-- Opening Marker --

Below are the code and all the weights of a small trained network. Each question names an input and a target symbol and asks about switching units off, where a switched-off unit gives its printed mean instead of its output.

import numpy as np


def w(rows, s, z=0):
    codes = np.array(rows[::2]) - 128.0
    scale = np.full(codes.shape[1], s)
    scale[-1] = z or s
    return codes * scale


def f(y):
    return np.maximum(y, 0)


def softmax(a):
    e = np.exp(a - a.max(-1, keepdims=True))
    return e / e.sum(-1, keepdims=True)


def log_softmax(a):
    a = a - a.max(-1, keepdims=True)
    return a - np.log(np.exp(a).sum(-1, keepdims=True))


def net(x, mask):
    ids = ['βγεζηπστφ'.index(c) for c in x.split()]
    T = len(ids)
    res = E[ids] + P[:T]
    u = 0
    for l in range(3):
        q, k, v = (res @ M[l].T for M in (Q, K, V))
        z = softmax(np.where(np.tri(T) > 0, q @ k.T / 3**0.5, -1e9)) @ v
        res = res + np.where(mask[u], z, O[l][:, -1]) @ O[l][:, :-1]
        u += 1
        y = f(res @ A[l][:, :-1].T + A[l][:, -1])
        res = res + np.where(mask[u : u + 4], y, B[l][:, -1]) @ B[l][:, :-1]
        u += 4
    return log_softmax(res[-1] @ U[:, :-1].T + U[:, -1])


Q, K, V, O, A, B = {}, {}, {}, {}, {}, {}
E = w([
[14,126,187,157],'β',
[118,59,89,101],'γ',
[215,54,175,79],'ε',
[107,155,174,193],'ζ',
[84,25,169,240],'η',
[106,120,15,59],'π',
[227,61,79,248],'σ',
[254,121,206,82],'τ',
[39,20,238,94],'φ',
],0.0091)
P = w([
[121,69,156,154],'0',
[100,177,61,129],'1',
[89,134,183,152],'2',
[124,192,1,129],'3',
[113,122,170,140],'4',
[133,136,108,109],'5',
[131,127,140,127],'6',
[112,126,122,139],'7',
[113,127,130,134],'8',
[117,124,160,143],'9',
[133,140,112,119],'10',
[95,121,133,146],'11',
],0.0088)
Q[0] = w([
[192,176,173,244],'0.h1',
[254,65,242,188],'0.h1',
[143,209,129,211],'0.h1',
],0.0065)
K[0] = w([
[173,225,131,119],'0.h1',
[174,35,254,93],'0.h1',
[124,187,79,138],'0.h1',
],0.0062)
V[0] = w([
[226,127,142,99],'0.h1',
[254,147,161,65],'0.h1',
[205,166,156,70],'0.h1',
],0.0061)
O[0] = w([
[92,50,128,96,92],'0.h1',
[131,246,79,181,24],'0.h1',
[123,161,135,187,8],'0.h1',
],0.011,0.0015)
A[0] = w([
[68,1,166,160,233],'0.n1',
[88,170,103,94,84],'0.n2',
[142,196,135,141,252],'0.n3',
[135,128,98,67,215],'0.n4',
],0.011,0.0023)
B[0] = w([
[173,145,33,36,254],'0.n1',
[254,183,219,63,144],'0.n2',
[25,10,177,144,140],'0.n3',
[13,67,186,158,177],'0.n4',
],0.0064,0.0084)
Q[1] = w([
[76,77,101,125],'1.h1',
[106,138,1,202],'1.h1',
[207,173,230,120],'1.h1',
],0.0083)
K[1] = w([
[250,89,177,86],'1.h1',
[169,109,126,115],'1.h1',
[73,164,139,36],'1.h1',
],0.012)
V[1] = w([
[111,54,156,149],'1.h1',
[111,210,146,170],'1.h1',
[255,137,135,167],'1.h1',
],0.0094)
O[1] = w([
[128,90,104,155,153],'1.h1',
[147,230,111,254,2],'1.h1',
[208,166,228,86,133],'1.h1',
],0.0092,0.0076)
A[1] = w([
[230,194,160,203,70],'1.n1',
[254,35,132,11,228],'1.n2',
[43,168,6,61,229],'1.n3',
[67,97,156,163,255],'1.n4',
],0.0065,0.0009)
B[1] = w([
[163,160,140,199,129],'1.n1',
[102,255,77,123,249],'1.n2',
[160,48,228,116,172],'1.n3',
[192,49,19,202,135],'1.n4',
],0.0063,0.019)
Q[2] = w([
[125,156,2,54],'2.h1',
[214,102,106,117],'2.h1',
[172,114,217,41],'2.h1',
],0.005)
K[2] = w([
[100,99,56,20],'2.h1',
[161,175,194,254],'2.h1',
[145,128,103,212],'2.h1',
],0.0072)
V[2] = w([
[136,195,190,153],'2.h1',
[179,92,254,208],'2.h1',
[109,87,26,144],'2.h1',
],0.0058)
O[2] = w([
[121,130,109,116,70],'2.h1',
[72,112,63,96,9],'2.h1',
[81,247,189,173,158],'2.h1',
],0.013,0.015)
A[2] = w([
[58,102,182,89,125],'2.n1',
[185,180,179,184,195],'2.n2',
[143,75,2,123,143],'2.n3',
[76,216,115,76,255],'2.n4',
],0.0091,0.0037)
B[2] = w([
[230,201,99,222,167],'2.n1',
[6,75,141,170,247],'2.n2',
[29,127,111,85,131],'2.n3',
[133,76,1,205,203],'2.n4',
],0.0075,0.012)
U = w([
[94,155,141,103,23],'β',
[132,151,184,99,122],'γ',
[190,115,126,146,26],'ε',
[210,108,118,150,54],'ζ',
[86,109,165,98,78],'η',
[193,89,149,120,252],'π',
[131,238,83,229,177],'σ',
[88,1,110,143,187],'τ',
[179,175,137,143,143],'φ',
],0.0085,0.0032)

Each question gives the input, a string of symbols that net reads in full, and the target symbol t.
The units are the heads (3 rows each of Q, K, V and O) and the neurons (one row each of A and B). Each row of codes is followed by its name. A weight is (code - 128) times the scale printed after its matrix; where a second scale follows, it is the last column's (O, A, B and U).
mask holds one flag per unit, layer by layer, with each layer's heads first. A switched-off unit (its flag False) gives its mean, the last column of its rows in O or B, instead of its output. The means were averaged over made-up inputs and are rounded, as every weight is.
A unit's drop is (log p(t) with every unit on - log p(t) with that unit switched off) / (log p(t) with every unit on - log p(t) with every unit switched off).
The circuit of an input: a set's keep is (log p(t) with only the set's units on - log p(t) with every unit switched off) / (log p(t) with every unit on - log p(t) with every unit switched off). Starting from the 12 units with the biggest drops (on a tie, the unit counted first), units are removed one at a time, each time the one whose removal leaves the highest keep (on an exact tie, the one counted first), for as long as the keep stays at least 0.8.
circuit, biggest first: the units of the circuit, biggest drop first
unit that matters most: the unit with the biggest drop
top k neurons: the k neurons with the biggest drops, biggest first
k most important neurons of layer l: the k neurons of layer l with the biggest drops, biggest first
drop of u: that unit's drop, to one decimal
input τ ε γ ζ π, target τ: circuit, biggest first => (0.n1 2.h1)
input τ σ π π γ β π π ζ, target τ: top 4 neurons => (1.n2 0.n1 1.n4 0.n4)
input π σ π η γ, target σ: circuit, biggest first => (2.h1 1.h1 0.n1)
input π η π η σ σ π, target σ: unit that matters most => 1.h1
input π π π π π σ π φ σ σ σ ε, target σ: circuit, biggest first => (2.h1 1.n2 1.h1)
input τ η π γ τ σ σ, target τ: 2 most important neurons of layer 2 => (2.n1 2.n3)
input τ π ε, target τ: top 2 neurons => (1.n2 0.n1)
input π π ε, target σ: circuit, biggest first => (2.h1 1.h1 0.n4)
input τ τ ε β π ζ γ, target τ: circuit, biggest first => (1.n2 0.h1 1.h1 2.h1)
input π β π η η η σ π σ ζ φ φ, target σ: top 3 neurons => (1.n2 2.n4 2.n1)
input τ σ β τ, target τ: 2 most important neurons of layer 1 => (1.n2 1.n1)
input τ γ π, target τ: top 4 neurons => (0.n1 1.n2 0.n4 2.n3)
input π π π σ γ, target σ: top 3 neurons => (0.n4 2.n4 1.n2)
input π π π φ φ φ σ ζ π τ φ, target σ: top 2 neurons => (1.n2 2.n4)
input π τ σ ζ η, target σ: 2 most important neurons of layer 0 => (0.n1 0.n4)
input σ π τ π π β σ τ π τ, target τ: 2 most important neurons of layer 0 => (0.n1 0.n3)
input τ π σ, target τ: most important neuron of layer 1 => (1.n2)
input π π σ σ τ η, target σ: top 2 neurons => (0.n4 0.n1)
input τ σ τ ζ, target τ: drop of 1.h1 => 0.3
input π π π π β τ, target σ: drop of 1.n1 => 0.0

-- Closing Marker --

Your objective: Your answer should consist of all lines above that include the string "switched".

Response to the exercise:
Below are the code and all the weights of a small trained network. Each question names an input and a target symbol and asks about switching units off, where a switched-off unit gives its printed mean instead of its output.
mask holds one flag per unit, layer by layer, with each layer's heads first. A switched-off unit (its flag False) gives its mean, the last column of its rows in O or B, instead of its output. The means were averaged over made-up inputs and are rounded, as every weight is.
A unit's drop is (log p(t) with every unit on - log p(t) with that unit switched off) / (log p(t) with every unit on - log p(t) with every unit switched off).
The circuit of an input: a set's keep is (log p(t) with only the set's units on - log p(t) with every unit switched off) / (log p(t) with every unit on - log p(t) with every unit switched off). Starting from the 12 units with the biggest drops (on a tie, the unit counted first), units are removed one at a time, each time the one whose removal leaves the highest keep (on an exact tie, the one counted first), for as long as the keep stays at least 0.8.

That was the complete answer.